WHAT IS EXPECTED | Which lines should be repeated? Exactly the one containing "0.27 -0.21 -0.26" and every line after it through the end of the entries below.

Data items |
Each row of a before or after table is a point. One or more steps were done to the points. Then noise was added and the rows were shuffled. The steps act on columns, c1 being the first. Write out the steps. A step turns or swaps two columns, mirrors them in a line or flattens them onto one, adds a multiple of one to another, or multiplies or shifts one. Angles are multiples of 10 degrees, from the lower column toward the higher: turns from -170 to 170, lines from 10 to 170 but not 90. Use the fewest steps. Two steps may share a column if one is a turn and the other turns, adds or multiplies; they go together, in the order done. Otherwise the lowest column goes first.

Before (9 x 3)
[[-0.87 -0.03 -0.23]
 [-0.95 -0.10  0.00]
 [-0.76  0.20 -0.10]
 [-0.47 -0.31  0.09]
 [-0.62  0.52  1.11]
 [-0.29  0.62  0.12]
 [-0.15 -0.16 -0.18]
 [ 0.71  0.14 -0.23]
 [-0.22 -0.15 -0.05]]
After (9 x 3)
[[-0.10  0.01 -0.08]
 [-0.65  0.70  0.45]
 [-0.24  0.85  0.09]
 [-0.19  0.01 -0.09]
 [-0.84  0.20 -0.11]
 [ 0.70  0.42 -0.16]
 [-0.47 -0.04  0.04]
 [-0.92  0.16  0.00]
 [-0.74  0.51 -0.10]]
Steps: shift c2 by 0.20; multiply c3 by 0.4

Before (14 x 8)
[[ 0.24  0.45 -0.06  0.21  0.65  0.33  0.02 -0.37]
 [ 0.21 -0.21  0.01  0.10  0.48 -0.17 -0.09  0.21]
 [ 0.20  0.02 -0.50  0.24  0.48  0.19 -0.10  0.10]
 [-1.98 -0.15 -0.14  0.28  0.44  0.43  0.46  0.16]
 [ 0.47  0.33  0.03  0.12 -0.03  0.68 -0.23 -0.04]
 [ 0.39 -0.34  0.05  0.20  0.09  0.43  0.45 -0.37]
 [ 0.36 -0.08 -0.33  0.25  0.45  0.58  0.20  0.23]
 [ 0.01 -0.18 -0.18  0.88  0.30 -0.12 -0.21 -0.07]
 [ 0.49  0.39 -0.39  0.38  0.29  0.04 -0.03  0.09]
 [ 0.01 -0.30 -0.51  0.14  0.54  0.47 -0.29 -0.12]
 [ 0.04 -0.27  0.09  0.05  0.44  0.34 -0.07  0.09]
 [ 0.25 -0.28 -0.21  0.09  0.36  0.31 -0.09  0.22]
 [ 0.43  1.38 -0.71  0.25  0.38  0.45 -0.06  0.00]
 [ 0.35  0.50 -0.60  0.40 -0.40 -0.69 -0.01 -0.79]]
After (14 x 8)
[[-0.08 -0.04  0.24 -0.33 -0.60 -0.18  0.30 -0.57]
 [-0.52 -0.99 -0.01 -0.39 -0.30 -0.35  0.53 -0.21]
 [-0.15 -0.81 -1.99 -0.44 -0.59 -0.24 -0.16  0.24]
 [-0.18  0.00  0.01 -0.74 -0.16  0.60  0.31 -0.12]
 [-0.40  0.33  0.50 -0.33 -0.21  0.17  0.16  0.11]
 [ 0.06 -0.98  0.39 -0.39 -0.28 -0.29 -0.34 -0.61]
 [-0.71  0.76  0.44 -0.47 -0.29 -0.27  0.23 -0.03]
 [ 0.01  0.05  0.19  0.02 -0.39  0.20  0.32  0.34]
 [ 0.03 -0.67  0.42 -0.43  0.12 -0.52  0.21 -0.02]
 [-0.33 -0.95  0.40 -0.51 -0.50 -0.38  0.06  0.34]
 [-0.49 -0.22  0.20 -0.31 -0.36 -0.03  0.34  0.17]
 [ 0.08 -0.78  0.04 -0.20 -0.37 -0.25  0.27  0.12]
 [-0.56  1.53  0.36 -0.02  0.36  0.80 -0.19 -1.25]
 [-0.20 -0.73  0.27 -0.21 -0.26 -0.22  0.26  0.33]]
Steps: swap c1 and c3; add -1.5 times c6 to c2; turn c4 and c6 by 150 degrees; turn c5 and c7 by 150 degrees; multiply c8 by 1.6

WRITTEN REPLY |
 [-0.20 -0.73  0.27 -0.21 -0.26 -0.22  0.26  0.33]]
Steps: swap c1 and c3; add -1.5 times c6 to c2; turn c4 and c6 by 150 degrees; turn c5 and c7 by 150 degrees; multiply c8 by 1.6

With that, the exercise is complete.